» **Work required**
Count up the lines holding "belong" in the material, then reply with only the number.

» **Data**
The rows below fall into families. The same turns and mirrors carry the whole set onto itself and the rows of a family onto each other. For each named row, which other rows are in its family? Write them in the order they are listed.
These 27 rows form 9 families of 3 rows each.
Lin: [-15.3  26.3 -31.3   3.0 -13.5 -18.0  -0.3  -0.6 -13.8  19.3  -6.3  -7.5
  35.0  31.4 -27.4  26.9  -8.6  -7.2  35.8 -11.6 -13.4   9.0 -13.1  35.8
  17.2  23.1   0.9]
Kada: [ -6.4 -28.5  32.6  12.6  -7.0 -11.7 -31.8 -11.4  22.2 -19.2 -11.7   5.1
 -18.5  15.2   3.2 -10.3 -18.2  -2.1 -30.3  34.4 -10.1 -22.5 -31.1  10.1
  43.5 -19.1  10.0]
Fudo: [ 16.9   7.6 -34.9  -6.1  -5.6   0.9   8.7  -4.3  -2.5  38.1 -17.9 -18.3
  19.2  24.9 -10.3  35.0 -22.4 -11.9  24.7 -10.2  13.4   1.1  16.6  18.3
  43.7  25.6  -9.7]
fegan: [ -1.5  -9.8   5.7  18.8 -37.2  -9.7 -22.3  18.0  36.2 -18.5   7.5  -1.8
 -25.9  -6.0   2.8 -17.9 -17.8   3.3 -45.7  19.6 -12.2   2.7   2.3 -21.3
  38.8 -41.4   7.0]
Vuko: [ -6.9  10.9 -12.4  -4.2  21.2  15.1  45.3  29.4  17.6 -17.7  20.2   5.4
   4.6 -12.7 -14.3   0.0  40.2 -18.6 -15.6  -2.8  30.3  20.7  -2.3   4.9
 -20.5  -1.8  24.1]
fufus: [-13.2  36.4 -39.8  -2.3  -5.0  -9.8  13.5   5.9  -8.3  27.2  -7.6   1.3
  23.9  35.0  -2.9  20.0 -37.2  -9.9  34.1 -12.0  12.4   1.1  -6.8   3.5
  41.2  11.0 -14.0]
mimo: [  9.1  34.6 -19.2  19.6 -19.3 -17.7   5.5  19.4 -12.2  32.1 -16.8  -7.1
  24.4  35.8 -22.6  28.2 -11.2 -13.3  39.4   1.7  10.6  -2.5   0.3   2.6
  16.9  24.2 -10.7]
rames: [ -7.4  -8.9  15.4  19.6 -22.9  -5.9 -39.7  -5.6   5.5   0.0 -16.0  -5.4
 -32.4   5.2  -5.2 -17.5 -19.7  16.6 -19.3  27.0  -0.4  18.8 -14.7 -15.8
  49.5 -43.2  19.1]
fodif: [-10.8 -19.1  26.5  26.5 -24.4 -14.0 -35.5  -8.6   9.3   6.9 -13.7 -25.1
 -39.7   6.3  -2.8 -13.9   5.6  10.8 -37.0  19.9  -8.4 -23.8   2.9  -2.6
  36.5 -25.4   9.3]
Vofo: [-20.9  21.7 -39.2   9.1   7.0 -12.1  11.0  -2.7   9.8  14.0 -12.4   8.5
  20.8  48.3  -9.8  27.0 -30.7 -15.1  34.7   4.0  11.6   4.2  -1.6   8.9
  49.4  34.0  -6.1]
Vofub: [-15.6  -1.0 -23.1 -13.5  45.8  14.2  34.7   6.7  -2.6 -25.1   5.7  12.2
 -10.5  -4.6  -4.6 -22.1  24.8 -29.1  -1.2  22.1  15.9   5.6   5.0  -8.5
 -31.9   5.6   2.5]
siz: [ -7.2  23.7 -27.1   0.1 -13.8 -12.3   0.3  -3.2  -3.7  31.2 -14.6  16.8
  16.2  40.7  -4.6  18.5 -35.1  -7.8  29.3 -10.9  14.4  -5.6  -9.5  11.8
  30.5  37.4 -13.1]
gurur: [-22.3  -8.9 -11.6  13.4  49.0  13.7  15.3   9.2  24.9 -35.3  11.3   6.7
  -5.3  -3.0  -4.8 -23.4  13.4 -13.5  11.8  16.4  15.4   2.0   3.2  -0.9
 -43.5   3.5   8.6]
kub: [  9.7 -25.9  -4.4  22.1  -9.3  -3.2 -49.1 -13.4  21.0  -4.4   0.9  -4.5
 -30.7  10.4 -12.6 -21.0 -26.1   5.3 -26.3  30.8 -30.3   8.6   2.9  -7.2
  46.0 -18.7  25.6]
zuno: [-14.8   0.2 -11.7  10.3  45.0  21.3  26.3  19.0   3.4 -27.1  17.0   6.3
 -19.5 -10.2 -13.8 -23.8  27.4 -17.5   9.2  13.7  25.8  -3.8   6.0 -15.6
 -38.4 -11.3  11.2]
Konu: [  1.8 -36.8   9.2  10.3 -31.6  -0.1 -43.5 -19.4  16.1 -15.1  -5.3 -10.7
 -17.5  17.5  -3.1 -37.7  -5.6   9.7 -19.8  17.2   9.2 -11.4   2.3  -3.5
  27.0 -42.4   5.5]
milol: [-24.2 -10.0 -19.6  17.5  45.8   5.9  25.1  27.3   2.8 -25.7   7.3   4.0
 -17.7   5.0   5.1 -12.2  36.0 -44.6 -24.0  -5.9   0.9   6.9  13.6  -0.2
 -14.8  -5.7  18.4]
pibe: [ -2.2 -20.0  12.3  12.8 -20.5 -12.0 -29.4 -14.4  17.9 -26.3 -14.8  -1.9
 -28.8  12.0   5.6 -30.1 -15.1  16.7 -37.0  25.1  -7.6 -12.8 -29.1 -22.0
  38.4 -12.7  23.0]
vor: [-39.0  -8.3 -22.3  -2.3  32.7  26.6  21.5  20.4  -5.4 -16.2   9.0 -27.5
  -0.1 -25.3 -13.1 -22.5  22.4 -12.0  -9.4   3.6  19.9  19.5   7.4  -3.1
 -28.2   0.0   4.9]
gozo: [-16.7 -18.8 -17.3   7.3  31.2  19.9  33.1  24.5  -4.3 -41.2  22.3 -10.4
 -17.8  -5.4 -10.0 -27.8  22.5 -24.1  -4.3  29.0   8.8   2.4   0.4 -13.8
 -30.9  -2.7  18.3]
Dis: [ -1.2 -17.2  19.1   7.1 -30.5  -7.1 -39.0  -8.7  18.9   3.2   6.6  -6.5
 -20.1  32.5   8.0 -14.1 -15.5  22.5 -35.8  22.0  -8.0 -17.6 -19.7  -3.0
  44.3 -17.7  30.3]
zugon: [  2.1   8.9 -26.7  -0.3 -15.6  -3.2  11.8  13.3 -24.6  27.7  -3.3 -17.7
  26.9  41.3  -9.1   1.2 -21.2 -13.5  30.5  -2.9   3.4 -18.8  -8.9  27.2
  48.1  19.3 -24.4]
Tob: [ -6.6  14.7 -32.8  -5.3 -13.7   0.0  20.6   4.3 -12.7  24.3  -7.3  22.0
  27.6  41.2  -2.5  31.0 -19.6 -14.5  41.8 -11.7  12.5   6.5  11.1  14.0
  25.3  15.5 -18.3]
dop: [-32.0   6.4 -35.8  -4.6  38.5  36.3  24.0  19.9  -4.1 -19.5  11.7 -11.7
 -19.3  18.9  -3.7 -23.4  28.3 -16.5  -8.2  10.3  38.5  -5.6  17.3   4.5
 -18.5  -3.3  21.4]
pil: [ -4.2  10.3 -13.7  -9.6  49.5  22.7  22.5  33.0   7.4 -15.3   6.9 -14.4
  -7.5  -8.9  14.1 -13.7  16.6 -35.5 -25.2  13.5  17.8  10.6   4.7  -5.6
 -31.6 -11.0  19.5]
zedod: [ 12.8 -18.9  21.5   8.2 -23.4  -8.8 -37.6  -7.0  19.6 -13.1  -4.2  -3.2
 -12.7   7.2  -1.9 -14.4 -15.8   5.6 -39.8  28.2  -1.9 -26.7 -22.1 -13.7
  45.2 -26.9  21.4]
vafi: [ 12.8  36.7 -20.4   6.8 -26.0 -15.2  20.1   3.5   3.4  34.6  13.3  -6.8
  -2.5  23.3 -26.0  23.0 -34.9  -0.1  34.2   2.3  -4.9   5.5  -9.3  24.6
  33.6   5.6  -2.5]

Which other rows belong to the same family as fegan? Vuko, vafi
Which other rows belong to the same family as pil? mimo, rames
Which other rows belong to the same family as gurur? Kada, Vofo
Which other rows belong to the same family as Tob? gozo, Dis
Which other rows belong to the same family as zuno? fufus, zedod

» **Answer to the exercise**
5